[Source data]
····················

Points on a hilly landscape, in no order, each with its height.
From any point a ball rolls to the lowest of the 2 points nearest to it. It stops when none of these is lower. Distance is the straight distance between rows; heights are no part of it.
(125): [  0 -17  13  -2   6   9 -12  13   7   3   2 -25  20   0  -6  -8  -9 -51
 -12  10]  (h 7.61)
(15): [-21 -18   2   3  -4   6  -2  -9  23 -27 -10  15   5  -2 -15  -3 -18 -35
   3  12]  (h 1.71)
(435): [ -5  13 -11 -32  -3   2   1   9 -22 -16  36  10 -24  -7  11  20  -8  -5
   8   2]  (h 5.15)
(20): [-14  43 -11  13 -15  17 -17 -28  24   6 -23  -5 -11  10  12  26   2  20
  -7   0]  (h 4.82)
(314): [ 10  22  10  -4 -10  35  -3 -14   8   4 -19 -11  -8  35 -23   4 -10  19
  -8   9]  (h 8.27)
(386): [-11  -5   3 -11 -12 -14  12  12 -10 -19  35  28  -3  13 -11   5 -28 -10
  -2  -3]  (h 3.20)
(304): [ 14  -2  28  24  -8  18  11 -10 -34  24  -7   5 -25   3   0  -9   7  -7
 -13  -1]  (h 7.25)
(788): [  2 -22 -24  -6   1  -4  17  23  -6 -11 -26 -10  -8  13 -15 -24 -11 -27
 -12 -10]  (h 7.96)
(610): [  7  23 -14  -7 -23 -28 -28 -18   2  -6  15  -9  -7  21  22  27  30  39
   2  16]  (h 2.92)
(1043): [ 16 -41  21  18 -25  -3  36  34   7 -25   4  15   0  13 -35 -27   0 -22
   1 -29]  (h 4.22)
(970): [  3  -3  -7   7  14  10  -1   0 -36 -22  19  16  -1  11 -40  -6  -9  12
  -4   0]  (h 6.16)
(1057): [ -8 -15  -1  -7  18  14   6  -4  -7  30  -3   7 -11 -13  -1  -3   9  19
   7  11]  (h 7.45)
(1009): [  3 -18  -8  -2  -2   0  17  11 -16   4   1 -15 -27  19 -14 -27 -13  -8
 -29  -5]  (h 7.69)
(601): [ -7 -10  14  10  22   6   5  -5  -6  -5 -12 -25  -2  25  -9  10 -28  20
  -2  -7]  (h 6.74)
(333): [ -8 -10  -7  17  -7   5   1  -4 -18  -8   7  25  10  -2 -41 -19 -14 -11
   5  -5]  (h 5.84)
(413): [-10  38  -3 -19 -15  14   2 -18  12  13  -3 -19 -44  26  26  14  -1  14
  17 -32]  (h 5.99)
(232): [ 12  14  28 -15 -17  16  -2  -5   2  31 -17  14  -5  22  15 -16  -7  19
  -7  -6]  (h 8.16)
(613): [ -1  31   2   5 -21  11 -12 -21  -9  -2  -1  -6  13  -9 -14  25  -2  25
   4  11]  (h 4.21)
(168): [-23  11  -4   6  25  14  -7  19 -10  -4 -19   9 -16   0  15  13  -9   6
 -10  -6]  (h 7.99)
(995): [ 11  -9  16  11   5  18  12 -12 -26  30 -17   9  -2 -17   1   2   4  -3
  10   3]  (h 7.56)
(422): [ 12 -27 -16  10   2 -18   9  14 -29  -4   2   8  -2 -13  15   0 -24   3
  12  -8]  (h 5.09)
(541): [  2   4  -6  -5  16  15 -17 -10  -1   5   1 -24  -2  18   1   5  -4  39
  -8  -7]  (h 6.14)
(163): [ 22 -14 -18 -11   3  -7 -29  10 -10   1  -7  12  18  -4  30   4   2  40
  11  -6]  (h 7.82)
(330): [ -5  -2  20  14   5  20  -7  -1  -2  -4  11   6  12 -36  -5   8 -20  -5
  -9   1]  (h 5.86)
(41): [-14   1  53   1 -19  18   0 -14  16  26   0 -15  14 -10   9 -11 -10 -12
  -9  -9]  (h 8.03)
(428): [-18  35 -24  -5 -10  39 -19 -12  26  13  -1 -13 -41  21   9  16 -14  17
   2 -31]  (h 5.66)
(1000): [  3   2  -1   8   0 -13  -5  -4 -25  -2  11  24  -4  -5  27   5  -6   5
  15  -6]  (h 4.65)
(630): [ 46 -32 -44   9  14 -12  -5  21  13  -2   1  21   7 -19 -10 -19  18 -15
  29 -14]  (h 5.34)
(761): [  3 -24  -9   8  24  -1 -14   8  16  -2   3 -14  19 -28  -1   7   7 -48
   0  18]  (h 7.27)
(489): [ 18 -27  -2 -10  -1  17  21  22 -22   4   2   2 -25  14 -30  -7 -13   4
  -9   1]  (h 8.00)
(618): [-18 -20  -6  -4  25  -6 -22   2  -4  14  24  18  27  -8  -2 -19 -10 -22
   6  -4]  (h 3.89)
(414): [  8 -17  36  19   4  12  19   7   9 -12   4 -13  12 -24 -14  -6 -21  -8
 -17  -9]  (h 5.32)
(318): [-20  31   9 -15 -12  14  20  -3  -7  -5 -12  10 -22  19  -8 -23  -3   0
  -7 -16]  (h 7.29)
(633): [ 12 -20  14  11 -14   2  23  20  15  -8  28  30  15   2 -35 -23  -8 -47
  43 -23]  (h 4.29)
(732): [-16  33  -2 -15   4  32  -7 -16  15  -4 -26  -5 -27  27 -14  -7   3   3
  -9  -4]  (h 7.79)
(481): [  1  29  14 -14 -17  20   1   0  33  27 -14 -26  -5  33 -10  10 -12  26
 -16  -6]  (h 8.93)
(302): [-23  -7  11   5  15   7 -15   9 -23  -7  21  11  24   3   7 -25 -19 -17
   1 -21]  (h 3.11)
(293): [ 31 -34 -23  18  12 -28  16  14  14 -13 -14 -14   1 -18  -6   8   5 -21
  29  -8]  (h 8.84)
(668): [ -5  10  -6   2  29   2  -8   6  -2  19   1  16 -33   3  14   4  15  13
 -12   0]  (h 7.74)
(271): [-23  13  35   4  -8  31  -3 -26  30  24  -1 -19   7   2  -6  17  -9  -7
  -7  15]  (h 8.55)
(957): [ 15   5 -15  -2  -3  -9   2   2 -21   5  -3  -6 -16  -2  -6 -15   0  -4
 -22  12]  (h 7.31)
(646): [ 16   4   6 -29  31  -9  21  18   8   5   1   0 -13   4  -8  -3  19  15
 -12   3]  (h 4.16)
(1083): [-10  14   4  11  -5   0   6  16 -25   6  -6 -15  14  -2   1  -4 -18  10
 -20 -27]  (h 6.50)
(272): [-39  21  14  -7 -27  24  23  -3  -9  17   5  -9 -37  22   3 -29   4 -16
  -5 -31]  (h 6.78)
(1042): [-15  29  19 -13 -15  17  18 -11   6  20   5 -22 -45  33  15 -12   4  -8
  15 -28]  (h 6.39)
(504): [ -4  12   4 -15 -20  14  -8   1 -20 -15  33   4  -4  13   0   1 -21  -2
  -5   1]  (h 4.36)
(261): [-16   5  28 -10 -12  13  -3 -19  12  32   7   3   0  13  20 -16  -7   8
   4 -17]  (h 7.39)
(22): [  2 -16   1   7  -5 -17  26  23 -36   5 -15  -8   6   9   1 -14 -20   2
  -2 -24]  (h 5.73)
(52): [ 20 -28  -4   3  17 -13   5  10  -2   7 -41 -12   3  -1  17  15   6  -9
  17  10]  (h 9.32)
(273): [ -1   9 -12   2   6   5 -15  -6  -4   9  -5 -34   4   8   2  20  31  58
   9  13]  (h 5.61)
(652): [ 27 -28  -9  10  17 -45  12   2  -2   9  -3 -11  24  -9   5  -7   2 -10
  21 -11]  (h 8.64)
(984): [-12  -6   3 -19   6  24 -10  -5  -5  23   4  11 -18  19   9   1  -5  -7
   9  18]  (h 7.14)
(927): [-15  -6   9  13  -2  11  -2  15  -3 -13   9 -20  27   1 -31  -5 -16 -38
 -37   9]  (h 7.76)
(726): [ -9  19   2  -1  13  -3 -21  -5 -37   5  28  16  10   3  18 -15  -1  -2
   3 -12]  (h 3.99)
(11): [-23   9   4   1   2  11 -13 -27  35 -17   9  -2  14 -23  -7 -11 -11  13
 -17  13]  (h 3.47)
(367): [  3   3  -1   0   7 -13 -34 -11   3  -5  -2  10  22  -8  42   2  26  36
  13   2]  (h 7.47)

····················

Required work: Restate verbatim all lines from the start of the data through the line containing "From any point", with both ends kept.

Task answer:
Points on a hilly landscape, in no order, each with its height.
From any point a ball rolls to the lowest of the 2 points nearest to it. It stops when none of these is lower. Distance is the straight distance between rows; heights are no part of it.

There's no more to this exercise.